> _Exercise description_
Starting at the top of the entries below, set down each line exactly as written, and stop after the line containing "M1 is 115 by".
++++ Task material
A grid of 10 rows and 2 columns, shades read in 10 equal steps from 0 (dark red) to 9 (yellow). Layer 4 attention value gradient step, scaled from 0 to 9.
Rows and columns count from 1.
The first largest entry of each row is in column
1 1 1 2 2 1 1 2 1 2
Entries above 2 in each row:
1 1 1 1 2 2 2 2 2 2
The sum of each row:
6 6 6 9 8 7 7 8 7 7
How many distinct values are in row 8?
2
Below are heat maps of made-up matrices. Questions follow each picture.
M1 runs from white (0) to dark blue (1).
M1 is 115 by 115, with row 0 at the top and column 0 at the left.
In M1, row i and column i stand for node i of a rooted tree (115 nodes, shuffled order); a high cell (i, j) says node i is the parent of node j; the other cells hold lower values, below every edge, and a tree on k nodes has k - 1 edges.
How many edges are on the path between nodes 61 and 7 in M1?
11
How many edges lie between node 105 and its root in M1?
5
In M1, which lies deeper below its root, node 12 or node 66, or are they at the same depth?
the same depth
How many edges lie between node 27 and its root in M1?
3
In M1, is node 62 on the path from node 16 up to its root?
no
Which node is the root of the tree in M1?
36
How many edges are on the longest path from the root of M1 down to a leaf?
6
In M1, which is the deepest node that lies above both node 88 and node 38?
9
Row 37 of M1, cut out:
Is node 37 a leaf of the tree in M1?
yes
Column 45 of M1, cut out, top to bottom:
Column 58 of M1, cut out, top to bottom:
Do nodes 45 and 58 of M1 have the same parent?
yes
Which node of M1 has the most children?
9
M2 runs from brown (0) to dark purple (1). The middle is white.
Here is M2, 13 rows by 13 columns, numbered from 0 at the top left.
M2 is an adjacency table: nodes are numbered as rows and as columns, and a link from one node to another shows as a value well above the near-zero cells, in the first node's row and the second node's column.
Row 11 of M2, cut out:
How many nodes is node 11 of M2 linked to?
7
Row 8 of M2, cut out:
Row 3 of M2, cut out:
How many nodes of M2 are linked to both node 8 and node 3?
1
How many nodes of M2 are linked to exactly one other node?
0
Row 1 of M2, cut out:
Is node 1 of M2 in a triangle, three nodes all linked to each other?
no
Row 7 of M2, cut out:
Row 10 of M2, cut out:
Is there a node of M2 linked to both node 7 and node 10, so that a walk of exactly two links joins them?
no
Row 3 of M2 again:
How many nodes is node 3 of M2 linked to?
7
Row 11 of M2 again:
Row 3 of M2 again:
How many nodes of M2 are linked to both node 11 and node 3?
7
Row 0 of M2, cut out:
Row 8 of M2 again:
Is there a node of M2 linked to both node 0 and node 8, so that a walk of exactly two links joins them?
++++++++
> _Exercise answer_
A grid of 10 rows and 2 columns, shades read in 10 equal steps from 0 (dark red) to 9 (yellow). Layer 4 attention value gradient step, scaled from 0 to 9.
Rows and columns count from 1.
The first largest entry of each row is in column
1 1 1 2 2 1 1 2 1 2
Entries above 2 in each row:
1 1 1 1 2 2 2 2 2 2
The sum of each row:
6 6 6 9 8 7 7 8 7 7
How many distinct values are in row 8?
2
Below are heat maps of made-up matrices. Questions follow each picture.
M1 runs from white (0) to dark blue (1).
M1 is 115 by 115, with row 0 at the top and column 0 at the left.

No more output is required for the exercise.